→ WHAT THE TASK REQUIRES: Identify, in the records below, every line where the string "point" appears, and copy each such line.

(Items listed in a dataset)
···
A landscape with many valleys, sampled at points; each row gives a point and its height.
From any point a ball rolls to the lowest of the 2 points nearest to it. It stops when none of these is lower. Distance is the straight distance between rows; heights are no part of it.
q26 height 337: [-10   5  18 -35  21  -5 -44 -13 -32   9  18  -4  29  24 -15 -20 -18   6
  17  -8  48  -6]
q150 height 656: [ -2 -18 -10 -35 -15   4 -28 -38 -21 -14   2  -1  23 -17  37   3  65  13
  -4   8  22 -29]
q884 height 435: [ 28   6  25  31  -6  14  29  23 -17   4   6 -13  17  18   3   2  28 -30
  15  15 -13 -27]
q83 height 443: [ -9  18   9 -16   2 -28  -8  -9  22   1  16   7  -3   7  -9 -12 -26  21
  17   0   9  20]
q572 height 564: [ 13  22   5  -4  -9 -11  -8 -19 -28   1  23  -3  27  20  12 -18  29 -12
   6  11  54 -22]
q470 height 455: [ 34  20   7  -3 -33  -8  20 -15   3  17 -22  11  -2  -4  10   1  12   7
  17 -12  -5  11]
q254 height 714: [-32 -37 -30 -40 -16  15 -39 -36 -21 -38   2   6   6 -28  40  13  57  27
   2  -9  13 -29]
q927 height 190: [-23   4 -36   7 -10 -16  32  16  22   9 -10  10 -22   8 -20   8   2  20
 -12  -2 -45  13]
q748 height 773: [ 11  -6  20  16  -9 -13  -5  12  -1  14  15  11  21  12 -16  16  18 -37
  -3  10  24   9]
q299 height 247: [-11 -22  13   8 -13   6  13  -6  32 -17 -21  -1 -29 -26  18  23  -2  24
  -7  20 -46   7]
q787 height 336: [ 16  16   5   6   7  -7  21  -7   4 -12 -11 -34 -22  -3  27  -1  19  -4
 -11  -6 -15   6]
q991 height 338: [-31 -19 -40 -28   4  -5 -15 -25  -3 -15 -15  -5 -13   8  -7  15  21  27
   8 -28   6   0]
q960 height 612: [ 35 -15   8  -7 -20   7   1 -33  -5   2   3   9  28 -12  23   3  63  -5
   6  23  17 -25]
q657 height 532: [-12  12   4  -6 -19 -12 -17 -27  -4   8   9 -18  24   1  30  -8  25   9
  18   7  28  -4]
q914 height 321: [-12  11  21   6  18 -12 -36  13   4   5  25  -6  -6  12 -22  -9 -60   4
 -11  -5   8  54]
q907 height 381: [ 12  35  11  22 -10 -25  -7  44  16  33  20  11 -32  -7 -20 -22 -70  -3
  -5  -3 -40  14]
q315 height 552: [ 28  -5 -14   7 -21  43  45 -12  -6  -9 -35 -35  15 -18  38   0  36  11
  17   3 -28   0]
q415 height 291: [ 29  29   6  30  13 -17  24  20   1   4  13 -34 -23  13   2 -12  -9 -18
 -16   0  -7   3]
q790 height 657: [  2 -10 -25   7 -29  32  59   3  11  -5 -38  13 -26 -30  15   1  11  53
 -13  -4 -84   2]
q291 height 751: [-23  12 -19   6  15 -20  -3  26  25   2   2  14 -28   5 -32   4 -42  -7
 -27 -11 -25  45]
q334 height 526: [ 21 -11  -2  -9 -12  -4  -1 -30   4 -25   8  17 -28   5   5   4  11  14
   8  17   1   5]
q9 height 268: [ -5  14  -1  15  22 -13   7   5 -16   8  25 -34  -4  33  -6 -15  -5  -9
  -5   4  21   6]
q230 height 333: [-17  14 -19  11  -9  -7   7   3  31  -5 -17  -2 -53 -20  12  -1 -52  32
   3  -4 -44  15]
q683 height 421: [ 45  10  43  49  -6   1  40  29 -15  23  21   9   4  15 -12  -5  -4 -37
   6   2   3 -38]
q154 height 358: [ 35  -5   5  19 -22  -6  24  18  22  17   3  -2 -39  -7  -6  -7 -38   6
   1  30 -42 -10]
q218 height 792: [ -4 -16   4 -16  21   8 -39   2 -29  -4  22   2  42  15  -8  -5   3 -51
  14  12  64 -27]
q439 height 419: [ -7  -6  20 -31   6   6  -8  -2  -8  -6 -27 -20 -14  -2  11   3 -21   3
  24 -18  -4   6]
q973 height 403: [ 45  37  25  43  -4 -14  31  41   8  28  17  16 -17   3 -17 -16 -33 -24
  -2   4 -26 -26]
q905 height 207: [-11   0  33  -3  -8   5  26  -2  -4   0 -15   7  11   8   7   4   6   4
  -6  36  -9   0]
q868 height 800: [-23 -20  -6 -38   5   7 -63  -4 -44  -6  17  -1  34   2   9   6  23 -32
  -3   3  46 -19]
q146 height 122: [ 12  15 -15   6 -10   1  42  26  14   4 -28  10 -23  -9   0   6   1  -3
  -7  -2 -57   4]
q351 height 169: [-22  -2 -30 -33  39   2 -94 -25 -18  -3  31  10  44   9 -17 -19  -8 -12
  -8  -5  73   5]
q246 height 242: [-44  10 -10  13  16   3  -4  -1  22 -13 -17   4 -38  -2   6   8 -32  12
   7   1 -35  17]
q521 height 267: [ 17  24   1  32  54 -10  -6  18   1  18  37 -14   3  38 -45 -28 -48 -24
  -3 -10  32   5]
q365 height 383: [ 29  30   7  36 -25 -20  23  49  11  33  15   4 -31  -7  -8 -14 -47  -7
 -16  16 -47  -6]
q43 height 492: [-15 -14   4 -13 -22   0 -35 -31  -6 -28  -1  21   1   1   7  21  25  18
  -7  19  12  11]
q934 height 787: [ 15   4  24  -2  21  -5 -20   5 -14   3  10   8  57  20 -16  -5  13 -42
  18   5  66 -52]
q747 height 494: [ 43  10  18  39   9  20  14 -10 -13  -3 -12  13  34   8   3   7  26 -56
  13   6  62 -59]
q929 height 309: [  5  12  17 -25  51 -12 -38  -6   1   2  30   2  26  17 -33 -35 -34 -13
  14 -23  47  19]
q2 height 627: [ -2 -12  -7  -8 -31  24  46  -9  20  -8 -35  18   4 -33  18  13  36  46
   3  -6 -63  10]
q31 height 478: [  0  -7 -14  -3 -25  25  10  -9 -31  -5 -13   1   6  14  14  11  45   5
   9   6 -11  -3]
q169 height 760: [-21  -9  -9  -8  22 -18  -6  17  17  -9  -4   0 -13  16 -34  16  -7 -10
 -21  -8  -8  31]
q510 height 490: [ 63  17  17  15 -16   2  40 -10   6  20 -27   6   9 -10   9   3  31  -6
   0   3  -9 -10]
q962 height 446: [-16 -13   2 -40  -4  13 -17  -9 -20 -27 -22  -8   7 -10  25  10  18  -4
  27 -15  10  -4]
q990 height 420: [-34 -27  17 -22  29  -8 -63 -31   1  11  19   9  10  -6 -14   6  -9   2
 -18  -5  32  31]
q644 height 550: [ -6  -5 -36 -20 -10  21 -23 -19 -45  14 -23   7  47  -9  34   7  61 -34
  -5   4  39 -41]
q278 height 260: [  2  24  33  34 -16   0  34  15   9  12   1  26  -4  -3   6  -3  -9 -15
  -5  34 -28  -1]
q380 height 708: [-62 -28  -3 -26  19 -17 -15   8  13 -34   4  -8 -18  -6 -18  16 -28  42
 -28 -34  -1  45]
q293 height 248: [ 17  26  14  22  30 -10  -5   6 -22  13  23 -21  16  38 -21 -16 -15 -28
  -7  -7  54  -6]
q60 height 404: [-19  -6 -22  -1   3  -3  26   5   9 -20 -15 -30 -34 -15  28   6  15  15
  -2 -28 -32  13]
q974 height 376: [ 23  19  11  21  19 -21  15   0  20  29   9  19  -3  12 -24 -13 -31 -27
  18  -3  23  -7]
q628 height 351: [  5  31  15  27  -5 -21 -19  30   5  22  29  -7 -12  15 -16 -11 -45   1
   5  -4 -20  29]
q190 height 405: [-12  25 -38  22 -15 -12   7  36  31   8  -6   3 -54 -14  -5 -12 -65  22
 -20  22 -57   2]
q161 height 286: [  5  30   5  -2  61 -16 -15   8  18   2  17 -16   9  28 -37 -27 -48  -3
  -6  -8  30  19]
q872 height 487: [-19  -3   1 -27 -14 -25   8  -9  18   1   6  -8  17   1   7  -3  15  22
  13   3  13   7]
q27 height 269: [-42  -2 -33 -25  14  -7 -40  -7  -9 -17   1 -13  15  17  -6   6   9   7
  13 -23  27  11]
q634 height 475: [ 60   9  14  37 -12  31  43 -11 -25   5  -9  11  35   9   9  -2  39 -33
  14   8  33 -50]
q964 height 571: [-17 -36 -10 -27 -26  30  18  -7  -6 -26 -36  12   3 -19  14  29  45  29
  11 -24 -41   3]
q653 height 456: [ 34  -7  15  27 -20  33  33   1 -14  15 -20  -2  47  -4  16   9  43 -35
  24  20  13 -31]
q708 height 394: [ 26  13  28  44  28 -18  19   8  17  34  21  21  17  23 -47  -8 -33 -38
  -3   1  47 -26]
q590 height 322: [ 20 -17  15  17 -11   2   9  -9  20  15 -15  -8 -40 -15  10  12 -23   9
  -6  20 -34   6]
q675 height 507: [-15  -6 -27  -6 -10  18 -10 -16 -43  21  -6   2  21  12  15   8  49 -23
   6  -3  24 -18]
q47 height 864: [-49 -47 -21 -45  -2 -10 -48 -28 -16 -24  16 -12   0 -29  18  15  15  25
 -23 -33  44  13]
q477 height 785: [-13 -20   2  -7  13  -9 -20  -1   2   3  18   5   4  10  -8  13  42 -13
  17  -9 -17  -8]
q685 height 514: [-20 -30 -30 -22 -23  37   9 -14 -21 -22 -19  13  23  -6  22  17  64  10
  10   3 -12 -10]
q321 height 767: [-11  -9   0  -7  17 -13 -26   8   5   3  10   4  22  23 -32   8  -1 -25
  -7   6  32  18]
q390 height 527: [ 50  10 -15  22 -23  42  71  -5  -3  10 -16  -6  10 -23  26 -16  38  10
  11   6 -50   1]
q196 height 227: [ 65  23  -3  48 -26  28  73  37  17  32 -18  12   3 -28   0 -17   1 -10
 -14  24 -68 -31]
q263 height 681: [-42 -30  11 -17  -6 -14   2  14  11 -31   7  -9 -28 -13   3  18 -15  37
 -17 -19 -23  29]
q957 height 453: [ 27  -2  14   6  -4  18 -10  -4 -29 -14  -9  -8   0  15   9   7  23 -18
  16   9   6 -19]
q552 height 213: [-32 -15 -32 -32  22   4 -83 -15 -25  -5   9 -16  24  19 -17   4  -9   9
  -2 -23  50  12]
q971 height 779: [ 20   9  27   3   0  -8  11  15  -5   2  11  24  40  13 -14   2  18 -42
  19   1  35 -21]
q168 height 261: [-26 -15 -39  -6 -10  -7  13 -14  10 -10 -18   6 -14  15 -15  22  29  36
  -3  -6 -18   3]
q830 height 457: [-28 -25   7  -4 -13  -8 -37 -25  -7   3  11   8 -12   1  -2  22   0  15
 -15   7  19  34]
q238 height 278: [  2  -8  19   6 -32  18  35 -16   7  -7 -23   1   1 -18  31   7  15  19
  -7  33 -20  13]
q791 height 314: [-23   9   9  17  26   3  11   2  22   1  -9  -3 -17   3   0  -4 -44 -17
  13  24  -9   3]
q121 height 424: [ 52  37  22  43  -4  -7  62  53  16  30  -1  23 -20 -11 -20 -24 -49 -26
 -18  17 -31 -53]
q338 height 735: [-42   4 -25  -7  22 -23  -4  15  30 -24   6   0 -42   0 -27  -1 -48  39
 -31 -24 -25  41]
q128 height 184: [ 44  33  -9  30 -18  10  52  25  11  21 -34  16 -25 -15   4  -3 -10 -15
 -18   8 -52  -7]
q409 height 823: [-25 -23 -14 -52  -4  -4 -71 -25 -29  -5  -4  -4  21 -17  21  15  25  -3
 -11 -22  40  -5]
q678 height 389: [-41 -24   4 -22  42   4 -76 -19   8 -33  20  -5  15   0 -16   3 -24  13
 -23  -1  39  41]
q23 height 459: [-17  20 -33  -1 -14 -15  -4  59  32  -1   6   2 -60 -34 -13 -25 -91  28
 -33   8 -63   1]
q588 height 675: [ 25  -1 -17  19 -36  31  64  22  14   3 -10   9 -31 -39  28 -15   2  16
  -6  13 -90   2]
q854 height 349: [ -6  10  -1  12  27 -12  26  17  27  16  11   7 -18  10 -28 -22 -65 -20
   6  20   9   5]
q450 height 778: [  5 -21   6  10  -7 -12   2  18   5  19  23  -5   0  23 -23  16  17 -10
  10   5 -20  -2]
q226 height 629: [-50 -46  -7 -21 -14  -6   0  -7   4 -35 -11 -15 -16 -22  15  33  14  58
 -11 -37  -5  12]
q745 height 892: [-50 -40 -10 -39  25  -4 -54 -17 -10 -29  21 -27 -12 -17   4   4  -3  34
  -1 -49  27  21]
q954 height 355: [-28  -1  15 -11  54   7 -55  -1  17 -26  19  -7   1   6 -26 -14 -58  12
 -10  -1  18  53]
q279 height 535: [-27 -25  -4 -44 -18   3  -3 -11  -2 -45 -13 -22   1 -25  36  13  20  33
  15 -22  11   3]
q170 height 584: [ 23   9   8  -2 -12   7   8 -23 -35  13   7   8  43   0  26 -12  52 -24
  -1  16  54 -45]
q402 height 510: [ 59  17   2  36 -19  33  39 -32  -5  10 -16   8  10  -9  21  -7  46   1
  12  20 -18 -17]
q485 height 368: [-11  -5  27 -28  28   2 -29  -9 -11   5  -4 -21  10  12  -3  -7 -21  -2
  26 -13  16  -9]
q192 height 408: [ 15  25   6  -2   4 -24   7  -7  19  23 -10  11 -13   5 -10   0 -22   2
  11 -14  -1  15]

Call two points neighbours if one is among the 2 nearest of the other. Go from one point of each pair to the other, from neighbour to neighbour, staying as low as possible. Name the highest point that can't be avoided.
q905 and q914 | q365
q146 and q351 | q991
q299 and q905 | q238

For each start below, name the point where the ball stops.
q150 | q974
q390 | q974
q218 | q293
q450 | q293
q747 | q914
q263 | q293
q957 | q914
q43 | q914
···
→ RESPONSE BELOW:
A landscape with many valleys, sampled at points; each row gives a point and its height.
From any point a ball rolls to the lowest of the 2 points nearest to it. It stops when none of these is lower. Distance is the straight distance between rows; heights are no part of it.
Call two points neighbours if one is among the 2 nearest of the other. Go from one point of each pair to the other, from neighbour to neighbour, staying as low as possible. Name the highest point that can't be avoided.
For each start below, name the point where the ball stops.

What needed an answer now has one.